Extracted records
Rows are points. To make a cloud, some directions were put in groups of two or more. Within a group, all points are equally far from the middle, so they leave a hole (a ring in 2 directions, a hollow ball in 3). The other directions are filled evenly. Then the cloud was stretched, turned, moved and blurred a little. How many holes are there, and how many directions does each take, smallest first?

Cloud (15 x 2):
[[-30  57]
 [ 34  53]
 [ 50  -4]
 [ 13  65]
 [ -7  66]
 [-39 -13]
 [-35  53]
 [ 52  14]
 [-16 -33]
 [-48  22]
 [ 46  37]
 [ 12 -38]
 [ 52   6]
 [-14  65]
 [-46   3]]
Holes: 1 (2)

Cloud:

- ASSIGNED TASK: Transcribe the data in full, keeping every detail.

- EXERCISE RESULT:
Rows are points. To make a cloud, some directions were put in groups of two or more. Within a group, all points are equally far from the middle, so they leave a hole (a ring in 2 directions, a hollow ball in 3). The other directions are filled evenly. Then the cloud was stretched, turned, moved and blurred a little. How many holes are there, and how many directions does each take, smallest first?

Cloud (15 x 2):
[[-30  57]
 [ 34  53]
 [ 50  -4]
 [ 13  65]
 [ -7  66]
 [-39 -13]
 [-35  53]
 [ 52  14]
 [-16 -33]
 [-48  22]
 [ 46  37]
 [ 12 -38]
 [ 52   6]
 [-14  65]
 [-46   3]]
Holes: 1 (2)

Cloud:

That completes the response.